THE PROBLEM.
Find the word "with" in the data, then copy each line where it is found.

--- LISTED RECORDS Enclosed Below ---

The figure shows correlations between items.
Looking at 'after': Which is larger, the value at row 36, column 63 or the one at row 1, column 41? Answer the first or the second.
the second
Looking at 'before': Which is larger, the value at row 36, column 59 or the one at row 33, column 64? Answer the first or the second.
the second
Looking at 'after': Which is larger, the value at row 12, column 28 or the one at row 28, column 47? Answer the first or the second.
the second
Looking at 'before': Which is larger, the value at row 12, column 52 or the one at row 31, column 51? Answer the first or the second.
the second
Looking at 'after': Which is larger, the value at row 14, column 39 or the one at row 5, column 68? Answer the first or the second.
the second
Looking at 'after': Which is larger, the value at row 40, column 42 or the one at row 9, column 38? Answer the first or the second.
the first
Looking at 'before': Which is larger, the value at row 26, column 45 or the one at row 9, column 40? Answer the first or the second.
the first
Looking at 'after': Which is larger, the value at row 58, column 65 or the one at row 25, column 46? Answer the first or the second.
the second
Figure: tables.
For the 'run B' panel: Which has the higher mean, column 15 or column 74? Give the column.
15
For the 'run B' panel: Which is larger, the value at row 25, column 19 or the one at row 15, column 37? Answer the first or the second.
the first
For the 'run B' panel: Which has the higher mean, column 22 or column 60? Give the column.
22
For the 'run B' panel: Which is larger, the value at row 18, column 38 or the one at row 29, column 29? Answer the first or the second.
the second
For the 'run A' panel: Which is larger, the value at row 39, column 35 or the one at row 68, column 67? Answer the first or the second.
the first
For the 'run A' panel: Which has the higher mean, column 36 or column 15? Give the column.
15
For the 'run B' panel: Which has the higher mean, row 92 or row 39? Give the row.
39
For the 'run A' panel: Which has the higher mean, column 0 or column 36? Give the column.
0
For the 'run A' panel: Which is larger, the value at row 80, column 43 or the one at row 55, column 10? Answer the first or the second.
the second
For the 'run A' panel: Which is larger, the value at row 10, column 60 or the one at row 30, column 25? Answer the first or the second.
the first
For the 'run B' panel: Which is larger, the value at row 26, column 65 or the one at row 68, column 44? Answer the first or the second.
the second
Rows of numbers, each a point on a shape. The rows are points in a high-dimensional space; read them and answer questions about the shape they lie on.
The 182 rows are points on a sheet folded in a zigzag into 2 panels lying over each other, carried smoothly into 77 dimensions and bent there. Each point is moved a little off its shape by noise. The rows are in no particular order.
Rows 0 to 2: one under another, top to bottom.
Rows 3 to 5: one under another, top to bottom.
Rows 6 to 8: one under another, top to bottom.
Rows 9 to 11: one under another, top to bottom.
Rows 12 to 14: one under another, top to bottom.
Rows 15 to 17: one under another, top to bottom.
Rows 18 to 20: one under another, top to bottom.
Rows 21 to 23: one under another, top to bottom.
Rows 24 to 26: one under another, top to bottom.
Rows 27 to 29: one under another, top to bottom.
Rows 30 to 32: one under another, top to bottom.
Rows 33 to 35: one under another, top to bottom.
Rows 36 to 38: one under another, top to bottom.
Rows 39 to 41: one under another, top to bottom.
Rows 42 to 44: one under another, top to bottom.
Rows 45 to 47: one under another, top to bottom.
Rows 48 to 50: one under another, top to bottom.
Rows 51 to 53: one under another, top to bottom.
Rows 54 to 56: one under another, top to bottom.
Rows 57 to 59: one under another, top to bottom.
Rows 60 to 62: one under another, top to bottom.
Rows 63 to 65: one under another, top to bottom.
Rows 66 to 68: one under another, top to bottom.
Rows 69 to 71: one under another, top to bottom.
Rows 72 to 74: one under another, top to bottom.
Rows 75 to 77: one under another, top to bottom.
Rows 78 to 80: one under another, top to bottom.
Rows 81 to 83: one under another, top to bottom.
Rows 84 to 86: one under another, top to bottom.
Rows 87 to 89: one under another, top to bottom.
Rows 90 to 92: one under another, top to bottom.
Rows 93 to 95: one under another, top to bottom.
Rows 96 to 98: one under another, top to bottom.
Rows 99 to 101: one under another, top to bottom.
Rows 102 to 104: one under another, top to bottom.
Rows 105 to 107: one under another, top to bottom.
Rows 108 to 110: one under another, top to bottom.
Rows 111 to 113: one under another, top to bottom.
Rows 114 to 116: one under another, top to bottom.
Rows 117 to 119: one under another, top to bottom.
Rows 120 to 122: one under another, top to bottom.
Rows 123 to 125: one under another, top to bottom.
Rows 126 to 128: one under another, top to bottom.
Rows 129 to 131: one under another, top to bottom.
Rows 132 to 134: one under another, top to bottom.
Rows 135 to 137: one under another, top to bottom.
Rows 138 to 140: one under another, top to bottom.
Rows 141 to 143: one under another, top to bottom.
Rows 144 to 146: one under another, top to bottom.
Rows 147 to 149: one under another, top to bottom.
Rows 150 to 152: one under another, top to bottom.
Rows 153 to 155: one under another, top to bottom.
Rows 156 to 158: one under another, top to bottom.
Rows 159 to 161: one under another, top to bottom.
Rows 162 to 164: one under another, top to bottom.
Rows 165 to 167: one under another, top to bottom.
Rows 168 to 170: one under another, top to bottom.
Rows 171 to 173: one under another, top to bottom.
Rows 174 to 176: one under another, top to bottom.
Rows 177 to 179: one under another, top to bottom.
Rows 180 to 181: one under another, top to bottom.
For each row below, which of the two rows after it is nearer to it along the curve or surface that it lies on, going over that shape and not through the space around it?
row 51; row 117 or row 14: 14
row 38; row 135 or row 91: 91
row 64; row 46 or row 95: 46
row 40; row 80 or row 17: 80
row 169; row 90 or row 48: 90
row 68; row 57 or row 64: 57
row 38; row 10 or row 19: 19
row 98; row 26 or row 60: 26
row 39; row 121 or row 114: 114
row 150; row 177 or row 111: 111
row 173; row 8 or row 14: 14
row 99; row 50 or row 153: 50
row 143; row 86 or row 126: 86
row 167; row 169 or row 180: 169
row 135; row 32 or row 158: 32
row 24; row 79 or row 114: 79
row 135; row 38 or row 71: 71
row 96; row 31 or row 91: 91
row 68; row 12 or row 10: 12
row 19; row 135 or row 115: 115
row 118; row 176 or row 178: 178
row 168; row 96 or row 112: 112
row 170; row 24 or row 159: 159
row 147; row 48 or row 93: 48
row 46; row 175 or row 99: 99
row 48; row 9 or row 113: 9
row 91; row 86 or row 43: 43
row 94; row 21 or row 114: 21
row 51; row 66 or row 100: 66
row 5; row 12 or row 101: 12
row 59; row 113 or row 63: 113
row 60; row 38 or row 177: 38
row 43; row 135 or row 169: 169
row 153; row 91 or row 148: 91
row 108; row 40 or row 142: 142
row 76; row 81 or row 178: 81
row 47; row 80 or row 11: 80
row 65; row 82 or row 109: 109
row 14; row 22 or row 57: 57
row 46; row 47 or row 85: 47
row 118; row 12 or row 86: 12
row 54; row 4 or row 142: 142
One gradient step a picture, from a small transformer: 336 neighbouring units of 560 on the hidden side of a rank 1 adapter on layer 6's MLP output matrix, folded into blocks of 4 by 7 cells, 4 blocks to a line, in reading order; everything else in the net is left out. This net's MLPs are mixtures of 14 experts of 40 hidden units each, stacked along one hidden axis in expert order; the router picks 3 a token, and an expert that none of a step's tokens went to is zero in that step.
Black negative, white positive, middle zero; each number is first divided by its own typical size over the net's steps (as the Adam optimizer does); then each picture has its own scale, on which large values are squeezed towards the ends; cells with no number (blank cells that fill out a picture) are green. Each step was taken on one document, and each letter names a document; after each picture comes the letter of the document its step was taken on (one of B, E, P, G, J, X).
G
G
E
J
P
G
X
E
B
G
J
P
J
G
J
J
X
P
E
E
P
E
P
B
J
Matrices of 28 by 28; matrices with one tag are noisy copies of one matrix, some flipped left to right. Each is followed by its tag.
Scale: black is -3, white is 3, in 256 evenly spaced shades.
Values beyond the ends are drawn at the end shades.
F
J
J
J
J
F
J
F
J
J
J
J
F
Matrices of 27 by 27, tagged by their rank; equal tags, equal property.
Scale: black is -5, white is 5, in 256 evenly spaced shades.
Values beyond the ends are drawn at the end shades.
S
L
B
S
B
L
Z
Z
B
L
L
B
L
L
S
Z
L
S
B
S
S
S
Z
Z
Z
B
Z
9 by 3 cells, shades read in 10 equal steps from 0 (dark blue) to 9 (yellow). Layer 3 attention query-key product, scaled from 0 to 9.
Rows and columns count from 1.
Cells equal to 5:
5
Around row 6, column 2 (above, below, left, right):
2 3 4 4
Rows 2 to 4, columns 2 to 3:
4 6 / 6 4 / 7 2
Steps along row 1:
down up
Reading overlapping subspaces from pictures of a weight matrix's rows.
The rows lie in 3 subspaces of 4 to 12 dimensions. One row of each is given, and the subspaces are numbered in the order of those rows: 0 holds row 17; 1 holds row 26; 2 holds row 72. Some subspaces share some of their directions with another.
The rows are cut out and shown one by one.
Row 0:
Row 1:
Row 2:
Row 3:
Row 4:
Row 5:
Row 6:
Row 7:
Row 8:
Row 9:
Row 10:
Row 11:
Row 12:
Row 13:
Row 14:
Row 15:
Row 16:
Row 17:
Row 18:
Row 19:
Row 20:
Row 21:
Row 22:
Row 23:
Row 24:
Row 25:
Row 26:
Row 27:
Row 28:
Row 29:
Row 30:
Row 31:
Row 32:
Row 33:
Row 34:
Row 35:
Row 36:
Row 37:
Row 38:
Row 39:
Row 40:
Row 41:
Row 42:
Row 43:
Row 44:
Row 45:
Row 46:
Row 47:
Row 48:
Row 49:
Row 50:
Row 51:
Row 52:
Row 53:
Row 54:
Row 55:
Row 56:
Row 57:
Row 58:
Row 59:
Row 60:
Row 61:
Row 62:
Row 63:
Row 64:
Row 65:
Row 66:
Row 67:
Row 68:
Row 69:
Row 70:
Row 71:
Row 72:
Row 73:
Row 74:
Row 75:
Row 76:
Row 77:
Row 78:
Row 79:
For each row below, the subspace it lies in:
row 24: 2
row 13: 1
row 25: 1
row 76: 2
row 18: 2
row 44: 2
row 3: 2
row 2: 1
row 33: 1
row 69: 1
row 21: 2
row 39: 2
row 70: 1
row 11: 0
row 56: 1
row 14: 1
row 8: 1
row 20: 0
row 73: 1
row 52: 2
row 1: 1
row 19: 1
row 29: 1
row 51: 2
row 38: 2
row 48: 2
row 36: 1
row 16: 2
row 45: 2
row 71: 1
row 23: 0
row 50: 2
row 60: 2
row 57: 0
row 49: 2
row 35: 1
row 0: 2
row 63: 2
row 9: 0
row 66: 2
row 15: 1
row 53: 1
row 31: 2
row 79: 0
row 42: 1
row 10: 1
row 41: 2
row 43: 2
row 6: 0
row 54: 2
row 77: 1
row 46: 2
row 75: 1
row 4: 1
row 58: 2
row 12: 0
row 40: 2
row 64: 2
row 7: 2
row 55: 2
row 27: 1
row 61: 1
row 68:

--- End of Enclosed LISTED RECORDS ---

YOUR RESPONSE.
Black negative, white positive, middle zero; each number is first divided by its own typical size over the net's steps (as the Adam optimizer does); then each picture has its own scale, on which large values are squeezed towards the ends; cells with no number (blank cells that fill out a picture) are green. Each step was taken on one document, and each letter names a document; after each picture comes the letter of the document its step was taken on (one of B, E, P, G, J, X).
Matrices of 28 by 28; matrices with one tag are noisy copies of one matrix, some flipped left to right. Each is followed by its tag.
The rows lie in 3 subspaces of 4 to 12 dimensions. One row of each is given, and the subspaces are numbered in the order of those rows: 0 holds row 17; 1 holds row 26; 2 holds row 72. Some subspaces share some of their directions with another.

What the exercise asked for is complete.